## Input for this task
[[128 122 115 132 140 114 132 144 114 119 124 138]
 [105  99 128 129 152 144 139 142 114 139 122 112]
 [111 106 124 131 147 130 127 145 114 128 124 124]
 [124 115 133 123 134 127 144 137 114 124 130 124]
 [128 112 137 124 136 140 131 126 114 144 126 111]
 [133 118 149 109 135 139 121 127 114 128 137 124]
 [120 121 123 133 125 126 130 128 114 133 128 124]]
->
[[124 128 133 114 128 130 126 125 133 123 121 120]
 [124 137 128 114 127 121 139 135 109 149 118 133]
 [111 126 144 114 126 131 140 136 124 137 112 128]
 [124 130 124 114 137 144 127 134 123 133 115 124]
 [124 124 128 114 145 127 130 147 131 124 106 111]
 [112 122 139 114 142 139 144 152 129 128  99 105]
 [138 124 119 114 144 132 114 140 132 115 122 128]]

[[122 129 115 121 118 114 131 142 116 116]
 [128 119 135 116 127 134 120 127 140 119]
 [121 130 116 128 120 115 131 140 118 124]
 [115  99 128 101 148 146 119 135 118 119]
 [134 130 133 122 124 130 126 124 133 120]
 [133 119 137 113 137 145 124 121 128 118]
 [129 134 122 143 143 132 138 125 108 145]]
->
[[145 108 125 138 132 143 143 122 134 129]
 [118 128 121 124 145 137 113 137 119 133]
 [120 133 124 126 130 124 122 133 130 134]
 [119 118 135 119 146 148 101 128  99 115]
 [124 118 140 131 115 120 128 116 130 121]
 [119 140 127 120 134 127 116 135 119 128]
 [116 116 142 131 114 118 121 115 129 122]]

[[150 117 145]
 [117 103 139]
 [140 110 145]
 [130 124 100]
 [124 106 145]]
->
[[145 106 124]
 [100 124 130]
 [145 110 140]
 [139 103 117]
 [145 117 150]]

[[135 148 131]
 [127 101 133]
 [119 127 120]]
->
[[120 127 119]
 [133 101 127]
 [131 148 135]]

[[127 126 148 130]
 [127 126 148 130]
 [127 126 148 130]
 [127 126 148 130]
 [153 124 148 120]
 [127 126 148 130]
 [127 107 148 130]
 [127 136 148 130]
 [127 128 148 130]]
->
[[130 148 128 127]
 [130 148 136 127]
 [130 148 107 127]
 [130 148 126 127]
 [120 148 124 153]
 [130 148 126 127]
 [130 148 126 127]
 [130 148 126 127]
 [130 148 126 127]]

[[103 134]
 [142 125]
 [112 105]
 [134 116]
 [139 119]]
->
[[119 139]
 [116 134]
 [105 112]
 [125 142]
 [134 103]]

[[125 122 139 123 124 125 136]
 [132 113 153 112 126 128 153]
 [133 129 127 128 128 135 129]
 [145 134 110 123 140 143 121]
 [128 127 120 121 134 123 123]
 [140 135 106 124 140 137 116]
 [122 129 135 138 116 131 129]
 [129 138 119 143 121 140 118]
 [108 122 142 131 114 110 129]
 [120 123 138 128 121 122 132]
 [133 122 144 124 122 136 144]
 [135 132 119 129 130 137 123]]
->
[[123 137 130 129 119 132 135]
 [144 136 122 124 144 122 133]
 [132 122 121 128 138 123 120]
 [129 110 114 131 142 122 108]
 [118 140 121 143 119 138 129]
 [129 131 116 138 135 129 122]
 [116 137 140 124 106 135 140]
 [123 123 134 121 120 127 128]
 [121 143 140 123 110 134 145]
 [129 135 128 128 127 129 133]
 [153 128 126 112 153 113 132]
 [136 125 124 123 139 122 125]]

[[145 141 139 130 128 133 136 136 128]
 [117 114 123 120 124 117 121 128 134]
 [124 115 138 124 121 120 123 124 138]
 [122 123 121 124 128 123 125 129 129]
 [122 117 132 126 124 122 123 123 135]
 [136 124 145 124 120 122 128 130 136]
 [138 131 137 127 125 127 131 133 131]
 [124 118 132 123 123 120 124 127 135]
 [124 128 123 129 130 130 127 126 126]
 [115 134 103 135 139 138 128 122 112]]
->
[[112 122 128 138 139 135 103 134 115]
 [126 126 127 130 130 129 123 128 124]
 [135 127 124 120 123 123 132 118 124]
 [131 133 131 127 125 127 137 131 138]
 [136 130 128 122 120 124 145 124 136]
 [135 123 123 122 124 126 132 117 122]
 [129 129 125 123 128 124 121 123 122]
 [138 124 123 120 121 124 138 115 124]
 [134 128 121 117 124 120 123 114 117]
 [128 136 136 133 128 130 139 141 145]]
---
[[132 125 147 140 136 129 132 141 129 139 118 141 126 134 144]
 [143 139 124 128 116 125 122 112 127 127 140 125 105 134 120]
 [135 143 133 125 120 129 128 120 126 124 133 130 125 118 133]
 [142 118 124 131 122 131 126 117 128 132 123 127 123 125 124]
 [104 119 124 135 143 122 129 148 131 135 125 125 129 145 126]]
->
[[104 119 124 135 143 122 129 148 131 135 125 125 129 145 126]
 [132 125 147 140 136 129 132 141 129 139 118 141 126 134 144]
 [143 139 124 128 116 125 122 112 127 127 140 125 105 134 120]
 [135 143 133 125 120 129 128 120 126 124 133 130 125 118 133]
 [142 118 124 131 122 131 126 117 128 132 123 127 123 125 124]]

[[150 135]
 [142 131]
 [149 136]
 [145 136]
 [148 132]
 [149 132]
 [146 136]]
->
[[146 136]
 [150 135]
 [142 131]
 [149 136]
 [145 136]
 [148 132]
 [149 132]]

[[133 135]
 [125 140]
 [126 132]
 [133 136]
 [126 149]
 [134 134]
 [142 134]
 [124 140]
 [123 129]
 [126 150]
 [140 135]]
->
[[140 135]
 [133 135]
 [125 140]
 [126 132]
 [133 136]
 [126 149]
 [134 134]
 [142 134]
 [124 140]
 [123 129]
 [126 150]]

[[128 133 123 124 124 130 127 132]
 [131 130 140 131 118 125 128 126]
 [129 130 133 132 127 126 129 129]
 [122 134 138 129 123 121 130 130]
 [135 122 151 136 115 124 118 124]]
->
[[135 122 151 136 115 124 118 124]
 [128 133 123 124 124 130 127 132]
 [131 130 140 131 118 125 128 126]
 [129 130 133 132 127 126 129 129]
 [122 134 138 129 123 121 130 130]]

[[142 135 128 120 120 128 128 127 123 120 125 123 124 126]
 [117 127 128 132 122 128 128 128 127 141 131 126 132 129]
 [106 123 128 130 128 128 128 128 130 146 129 128 129 128]
 [128 132 128 121 132 128 128 127 127 127 124 127 123 126]
 [157 134 128 125 127 128 128 128 126 104 126 127 126 127]
 [126 128 128 131 117 128 128 127 126 135 132 125 132 129]]
->
[[126 128 128 131 117 128 128 127 126 135 132 125 132 129]
 [142 135 128 120 120 128 128 127 123 120 125 123 124 126]
 [117 127 128 132 122 128 128 128 127 141 131 126 132 129]
 [106 123 128 130 128 128 128 128 130 146 129 128 129 128]
 [128 132 128 121 132 128 128 127 127 127 124 127 123 126]
 [157 134 128 125 127 128 128 128 126 104 126 127 126 127]]

[[130 122 122 116 123 150]
 [140 128 125 127 123 138]
 [119 125 125 122 127 137]
 [146 132 127 136 123 127]]
->
[[146 132 127 136 123 127]
 [130 122 122 116 123 150]
 [140 128 125 127 123 138]
 [119 125 125 122 127 137]]
---
[[133 128 113 119 113 121 123 114 126 108 112 132 115 109]
 [119 136 109 100 104 104 133 119 116 121 130 126 114 103]
 [111 120 152 134 132 140 119 136 129 140 137 108 151 148]]
->
[[111 120 152 134 132 140 119 136 129 140 137 108 151 148]
 [119 136 109 100 104 104 133 119 116 121 130 126 114 103]
 [133 128 113 119 113 121 123 114 126 108 112 132 115 109]]

[[129 128 125 129 129 121 122 127 128 125 132 117 139]
 [104 122 105 139 127 127 103 140 133 104 106 128 117]
 [125 132 121 119 127 132 125 122 128 122 119 127 123]
 [109 128 108 139 123 119 106 140 132 108 116 118 128]
 [151 137 144 119 133 126 145 117 126 146 150 119 149]
 [108 126 109 143 125 122 107 144 133 109 115 124 125]
 [125 111 134 132 119 118 129 128 117 132 131 130 117]]
->
[[125 111 134 132 119 118 129 128 117 132 131 130 117]
 [108 126 109 143 125 122 107 144 133 109 115 124 125]
 [151 137 144 119 133 126 145 117 126 146 150 119 149]
 [109 128 108 139 123 119 106 140 132 108 116 118 128]
 [125 132 121 119 127 132 125 122 128 122 119 127 123]
 [104 122 105 139 127 127 103 140 133 104 106 128 117]
 [129 128 125 129 129 121 122 127 128 125 132 117 139]]

[[114 137 132 127 124 139 136 120 107 134 114 129]
 [145 124 137 130 113 120 135 111 122 128 131 114]]
->
[[145 124 137 130 113 120 135 111 122 128 131 114]
 [114 137 132 127 124 139 136 120 107 134 114 129]]

[[133 115 133 125 136 118 136 138 133 137 143 119]
 [116 135 130 126 126 109 133 130 106 120 124 106]
 [142 108 139 116 140 123 124 136 131 142 135 117]]
->
[[142 108 139 116 140 123 124 136 131 142 135 117]
 [116 135 130 126 126 109 133 130 106 120 124 106]
 [133 115 133 125 136 118 136 138 133 137 143 119]]

[[155 119]
 [130 133]
 [158 119]
 [147 111]
 [116 139]
 [143 114]
 [ 98 143]]
->
[[ 98 143]
 [143 114]
 [116 139]
 [147 111]
 [158 119]
 [130 133]
 [155 119]]

[[111 129 125]
 [147 126 148]
 [130 145 136]
 [138 145 147]
 [108 134 133]
 [134 141 150]
 [129 118 112]
 [106 113 119]
 [149 128 143]]
->
[[149 128 143]
 [106 113 119]
 [129 118 112]
 [134 141 150]
 [108 134 133]
 [138 145 147]
 [130 145 136]
 [147 126 148]
 [111 129 125]]

[[115 129 150 118 129 115 111 148 132 112]
 [118 124 139 136 136 116 131 147 139 131]
 [119 135 156 116 129 119 110 151 135 110]]
->
[[119 135 156 116 129 119 110 151 135 110]
 [118 124 139 136 136 116 131 147 139 131]
 [115 129 150 118 129 115 111 148 132 112]]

## Your instructions
The lines to extract from the data above begin with the line containing "[133 101 127]" and end with the line containing "[[123 137 130 129 119 132 135]". Extract them exactly, including both.

## Answer box
 [133 101 127]
 [131 148 135]]

[[127 126 148 130]
 [127 126 148 130]
 [127 126 148 130]
 [127 126 148 130]
 [153 124 148 120]
 [127 126 148 130]
 [127 107 148 130]
 [127 136 148 130]
 [127 128 148 130]]
->
[[130 148 128 127]
 [130 148 136 127]
 [130 148 107 127]
 [130 148 126 127]
 [120 148 124 153]
 [130 148 126 127]
 [130 148 126 127]
 [130 148 126 127]
 [130 148 126 127]]

[[103 134]
 [142 125]
 [112 105]
 [134 116]
 [139 119]]
->
[[119 139]
 [116 134]
 [105 112]
 [125 142]
 [134 103]]

[[125 122 139 123 124 125 136]
 [132 113 153 112 126 128 153]
 [133 129 127 128 128 135 129]
 [145 134 110 123 140 143 121]
 [128 127 120 121 134 123 123]
 [140 135 106 124 140 137 116]
 [122 129 135 138 116 131 129]
 [129 138 119 143 121 140 118]
 [108 122 142 131 114 110 129]
 [120 123 138 128 121 122 132]
 [133 122 144 124 122 136 144]
 [135 132 119 129 130 137 123]]
->
[[123 137 130 129 119 132 135]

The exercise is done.